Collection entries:
The same things were measured in two ways. Each way mixes the same 11 hidden numbers, adds some noise and spreads widely along 6 directions of its own, which tell nothing about the thing.
In the rows, zero is written as 128.
Some things both ways: the first way, then the second way.
[177 124 108 147 112  74  73 207 171  98  59  86 125 120  68 184 110 118
 100 155 205 110 114]
[148 108 109 130  96 109 146 129 160 162 101 108 117 125  83 139 144 111
 125 109 158]

[125 117 102 151 128 131 119 201 174 128  45  99 152 103  99 106 121  91
 116 116 144 135 140]
[125 138 125 135 155  87 141 114 121 141 153 124  84 110 129 144 152  73
 150 151 103]

[ 59  58 164  84 112 137 137 131 145 114 104 109 131  65 138 156 139 158
 148 177 170  74 143]
[170  80 117 136 173 100 148  91  97 138 104 152 103 128 140 118 127 130
 129 138 116]

[118 122 135 167 121 116 118 115 116 136 109 102 157 162 154 107 117 109
 141 157 140 127 156]
[147 102 116  98 137  72 144  53  83 150 111 116 113 129  93 145  98  86
 136 124 121]

[ 94 142 108 168 160 126 121  74  92 137 169 130 134 130 190  53 138 104
 136 140 102 150 136]
[102 120 129 136 148 142 122 140 133 117 143 113 141 150 148 115 121 122
 125 133 128]

[128 107 149 139 146 126 142 115 129 125 158 135 138 139 170 108 133  93
 111 164 116 102 114]
[114  99 146 132 154 108 118 120 114 125  94 105 148 110  82 127 115 103
 140 127 148]

[127 137  92 115  40  92 141 187 104 151  79 103  91  63 140 139 141 159
 179 118 176 179 172]
[195 139 116  96 126  63 134  90 100 131 101 164 131  71  82 174 127 130
 180  88 136]

[183 142 144 155  45 108 180 194  92 173 119 135 143 135 177 135 143 109
 168 136 132 131 117]
[150 121 157 118 127 145 113  81 109 153  97 137 156 114  74 147  98 131
 136 158 112]

[112 161  87 119 148 109 137 128  70 186 158 114 129 102 203  57 162 112
 155 167 111 170  91]
[174 121 100  85  99  83 109 101  81  93 121 137 139 110  94 155 121 107
 134 104 145]

[103 120 171 170 188 146 149 119 138 102 148 141 131 137 158  81 138  98
 124 175 143 111 128]
[130 121 164 137 161 122 123 140 115 101 128 123  98  65 139 151 126 115
 101  99 107]

[131  99 168 158 104  93 130 176 113 149 119 138 158 164 138 138  84  93
 119 134 125  84 151]
[ 93 134  77  87 112 128 114 137  42 116  80 165 106  80  92  92  81 151
 179 102 131]

[ 85  86 109  66 115 113  92 129 103 153 156  83  87 113 167 117 146 123
 169 199 150 128 106]
[167 128 116 126  70 114 109 139 142 137  93 155 149 119  79 117 152 119
 131 131 163]

[127 125  99 120  80 150 122 121 126 119  79  91 125  76 145 120 169 123
 180 126 129 188 113]
[119  89 161 209 188  90 160 122 176 182  98 167 110 103  95 141 157 107
 160 156 141]

[114 152  91 150 158 115  40  77  86 124 143  50  97 163 123 124 134 148
 134 175 159 167 114]
[154 133 115 152 152  99 151 126  98 142 122 131  66 117 188 106 135 100
 132 122 118]

[165 174 117 172 164 121 123 117  88 141 163 123 139 154 178  78 153  91
 135 159 104 167  70]
[152 149 154 126 107 109 134 110 174 120 161 139 123  73 120 214 150 127
 108  90 154]

[116 137  93 201 138  71  80  78 100 123 151  95 117 172 149  75  98 127
 103 168 182 133 174]
[139 145 129 151  97 176 104 168 168 121 178 119 131 179 224 115 136 115
 112 119 105]

[134 119 103 128 158 122 108 132 145 132 126  85 128 155 141  77 142 128
  91 156 126 136  96]
[131 141 133 129 117 106 116 109 124 118 141 120 164 155 117 140 137  84
 116 145 163]

[160 134 132 149 213 147 167 126 187 112 117 139 198 108 151 109 156  65
  47 157  89  85  64]
[ 90 113 131 119 181 110 132 107  97 108 138  72 113 129 155 164 101  82
 127 126 151]

[ 85  88 101 123  65 133 101 101 108 113 102  73  76 110 137  67 139 168
 198 136 165 208 166]
[108 144 129 127 129 127 129 108 105 150 125 140 151 124 112  83 128 105
 137 132 138]

[144 137 141 155  88  89 178 154 127 127  85 138 140  99 156 116 137 103
 129 148 151 134 147]
[ 81 123 127 159 134 161 123 157 159 136 148 120 133 138 171  88 146 120
 123 127 158]

[ 91  65 184 107 162 160 173  99 152 129 122 110 181 138 161 108 137 105
 121 197 103  71 111]
[129 122 168 168 156 116 129 112 135 136 130 151 129 127 157 116 133 105
 115 137 127]

[148 180  83 183 131  70  83 183 116 123  78 102 109 117  95  96 125 140
  93 107 162 171 113]
[186 140 127  92 108 130 114 106 130 115 136 167 134  93 123 181 143 145
 121 120 130]

[108 129  87 135  91 124 122 141  96 147 109 109 121  67 161  89 151 140
 186 128 149 181 126]
[152 118 130 106 117 133 120 103 122 135 114 143 149 131  94 137 112 140
 130 131 110]

[119 106 139 121  90 109 164 177 103 160 125 155 134  66 174 130 130  94
 170 155 156 124 125]
[116 130 105 110 134 134 113 160  98 106 124 148  93  78 143 104 124 139
 165 102 104]

[ 89 151 109 143 167 148 135 118 112 151 113 101 160  99 150  93 149 104
 138 135  81 131 120]
[123 136 126 148 145 146 134 142 112 134 121 129 112 138 159  92 121 134
 127 142 116]

[126 107 119 124 152 130  75  82 124  96 150  96 115 118 137 140 156 171
  99 167 166 132  71]
[132  96 135 150 145 119 126 124 123 117  99 150 127 125 129 140 115 135
 117 126 158]

[114  94  75 122 163 121 131 174 202 109  82 120 153  42 120  69 140  68
 111 139 117 111  98]
[125 112 125 118 117 170 115 148 174 146 126  89 177 171  94 143 132 112
 125 145 132]

Other things, the second way, with their names:
q445: [127  82 112 141 168 119 136 129  92 113 118 154  68  90 124 135 120 139
 127 137  94]
q355: [126 151 150 125 120 173 111 120 135 141 144 137 167 157 162 105 112 131
 118 131 108]
q574: [ 81 108 143 151 121 125 127 161 176 136 115  96  91 110 125 126 141 101
 128 116 151]
q149: [ 58  82  89 150 188 108 181 105 126 162 172  49  75 164 141  72 151  77
 122 165 124]
q938: [ 80 143 103 134  99 170 142 154 165 118 171  88 120 154 142 121 141 154
  87 134 164]
q855: [161 114 174 119  84 177  85 127 168 147  98 104 200 174 107  87 122 121
  95 148 117]
q568: [140  91 103 167 146  95 129 161 139  92 158 129 114 135 144 150 142 120
 144 112 120]
q688: [ 92 117  89 159 113 123 143 187 156 133 119  97 133 166 124  88 143 113
 133 110 179]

| Exercise requirements |
In full and without alteration, transcribe the entries above.

| Your response |
The same things were measured in two ways. Each way mixes the same 11 hidden numbers, adds some noise and spreads widely along 6 directions of its own, which tell nothing about the thing.
In the rows, zero is written as 128.
Some things both ways: the first way, then the second way.
[177 124 108 147 112  74  73 207 171  98  59  86 125 120  68 184 110 118
 100 155 205 110 114]
[148 108 109 130  96 109 146 129 160 162 101 108 117 125  83 139 144 111
 125 109 158]

[125 117 102 151 128 131 119 201 174 128  45  99 152 103  99 106 121  91
 116 116 144 135 140]
[125 138 125 135 155  87 141 114 121 141 153 124  84 110 129 144 152  73
 150 151 103]

[ 59  58 164  84 112 137 137 131 145 114 104 109 131  65 138 156 139 158
 148 177 170  74 143]
[170  80 117 136 173 100 148  91  97 138 104 152 103 128 140 118 127 130
 129 138 116]

[118 122 135 167 121 116 118 115 116 136 109 102 157 162 154 107 117 109
 141 157 140 127 156]
[147 102 116  98 137  72 144  53  83 150 111 116 113 129  93 145  98  86
 136 124 121]

[ 94 142 108 168 160 126 121  74  92 137 169 130 134 130 190  53 138 104
 136 140 102 150 136]
[102 120 129 136 148 142 122 140 133 117 143 113 141 150 148 115 121 122
 125 133 128]

[128 107 149 139 146 126 142 115 129 125 158 135 138 139 170 108 133  93
 111 164 116 102 114]
[114  99 146 132 154 108 118 120 114 125  94 105 148 110  82 127 115 103
 140 127 148]

[127 137  92 115  40  92 141 187 104 151  79 103  91  63 140 139 141 159
 179 118 176 179 172]
[195 139 116  96 126  63 134  90 100 131 101 164 131  71  82 174 127 130
 180  88 136]

[183 142 144 155  45 108 180 194  92 173 119 135 143 135 177 135 143 109
 168 136 132 131 117]
[150 121 157 118 127 145 113  81 109 153  97 137 156 114  74 147  98 131
 136 158 112]

[112 161  87 119 148 109 137 128  70 186 158 114 129 102 203  57 162 112
 155 167 111 170  91]
[174 121 100  85  99  83 109 101  81  93 121 137 139 110  94 155 121 107
 134 104 145]

[103 120 171 170 188 146 149 119 138 102 148 141 131 137 158  81 138  98
 124 175 143 111 128]
[130 121 164 137 161 122 123 140 115 101 128 123  98  65 139 151 126 115
 101  99 107]

[131  99 168 158 104  93 130 176 113 149 119 138 158 164 138 138  84  93
 119 134 125  84 151]
[ 93 134  77  87 112 128 114 137  42 116  80 165 106  80  92  92  81 151
 179 102 131]

[ 85  86 109  66 115 113  92 129 103 153 156  83  87 113 167 117 146 123
 169 199 150 128 106]
[167 128 116 126  70 114 109 139 142 137  93 155 149 119  79 117 152 119
 131 131 163]

[127 125  99 120  80 150 122 121 126 119  79  91 125  76 145 120 169 123
 180 126 129 188 113]
[119  89 161 209 188  90 160 122 176 182  98 167 110 103  95 141 157 107
 160 156 141]

[114 152  91 150 158 115  40  77  86 124 143  50  97 163 123 124 134 148
 134 175 159 167 114]
[154 133 115 152 152  99 151 126  98 142 122 131  66 117 188 106 135 100
 132 122 118]

[165 174 117 172 164 121 123 117  88 141 163 123 139 154 178  78 153  91
 135 159 104 167  70]
[152 149 154 126 107 109 134 110 174 120 161 139 123  73 120 214 150 127
 108  90 154]

[116 137  93 201 138  71  80  78 100 123 151  95 117 172 149  75  98 127
 103 168 182 133 174]
[139 145 129 151  97 176 104 168 168 121 178 119 131 179 224 115 136 115
 112 119 105]

[134 119 103 128 158 122 108 132 145 132 126  85 128 155 141  77 142 128
  91 156 126 136  96]
[131 141 133 129 117 106 116 109 124 118 141 120 164 155 117 140 137  84
 116 145 163]

[160 134 132 149 213 147 167 126 187 112 117 139 198 108 151 109 156  65
  47 157  89  85  64]
[ 90 113 131 119 181 110 132 107  97 108 138  72 113 129 155 164 101  82
 127 126 151]

[ 85  88 101 123  65 133 101 101 108 113 102  73  76 110 137  67 139 168
 198 136 165 208 166]
[108 144 129 127 129 127 129 108 105 150 125 140 151 124 112  83 128 105
 137 132 138]

[144 137 141 155  88  89 178 154 127 127  85 138 140  99 156 116 137 103
 129 148 151 134 147]
[ 81 123 127 159 134 161 123 157 159 136 148 120 133 138 171  88 146 120
 123 127 158]

[ 91  65 184 107 162 160 173  99 152 129 122 110 181 138 161 108 137 105
 121 197 103  71 111]
[129 122 168 168 156 116 129 112 135 136 130 151 129 127 157 116 133 105
 115 137 127]

[148 180  83 183 131  70  83 183 116 123  78 102 109 117  95  96 125 140
  93 107 162 171 113]
[186 140 127  92 108 130 114 106 130 115 136 167 134  93 123 181 143 145
 121 120 130]

[108 129  87 135  91 124 122 141  96 147 109 109 121  67 161  89 151 140
 186 128 149 181 126]
[152 118 130 106 117 133 120 103 122 135 114 143 149 131  94 137 112 140
 130 131 110]

[119 106 139 121  90 109 164 177 103 160 125 155 134  66 174 130 130  94
 170 155 156 124 125]
[116 130 105 110 134 134 113 160  98 106 124 148  93  78 143 104 124 139
 165 102 104]

[ 89 151 109 143 167 148 135 118 112 151 113 101 160  99 150  93 149 104
 138 135  81 131 120]
[123 136 126 148 145 146 134 142 112 134 121 129 112 138 159  92 121 134
 127 142 116]

[126 107 119 124 152 130  75  82 124  96 150  96 115 118 137 140 156 171
  99 167 166 132  71]
[132  96 135 150 145 119 126 124 123 117  99 150 127 125 129 140 115 135
 117 126 158]

[114  94  75 122 163 121 131 174 202 109  82 120 153  42 120  69 140  68
 111 139 117 111  98]
[125 112 125 118 117 170 115 148 174 146 126  89 177 171  94 143 132 112
 125 145 132]

Other things, the second way, with their names:
q445: [127  82 112 141 168 119 136 129  92 113 118 154  68  90 124 135 120 139
 127 137  94]
q355: [126 151 150 125 120 173 111 120 135 141 144 137 167 157 162 105 112 131
 118 131 108]
q574: [ 81 108 143 151 121 125 127 161 176 136 115  96  91 110 125 126 141 101
 128 116 151]
q149: [ 58  82  89 150 188 108 181 105 126 162 172  49  75 164 141  72 151  77
 122 165 124]
q938: [ 80 143 103 134  99 170 142 154 165 118 171  88 120 154 142 121 141 154
  87 134 164]
q855: [161 114 174 119  84 177  85 127 168 147  98 104 200 174 107  87 122 121
  95 148 117]
q568: [140  91 103 167 146  95 129 161 139  92 158 129 114 135 144 150 142 120
 144 112 120]
q688: [ 92 117  89 159 113 123 143 187 156 133 119  97 133 166 124  88 143 113
 133 110 179]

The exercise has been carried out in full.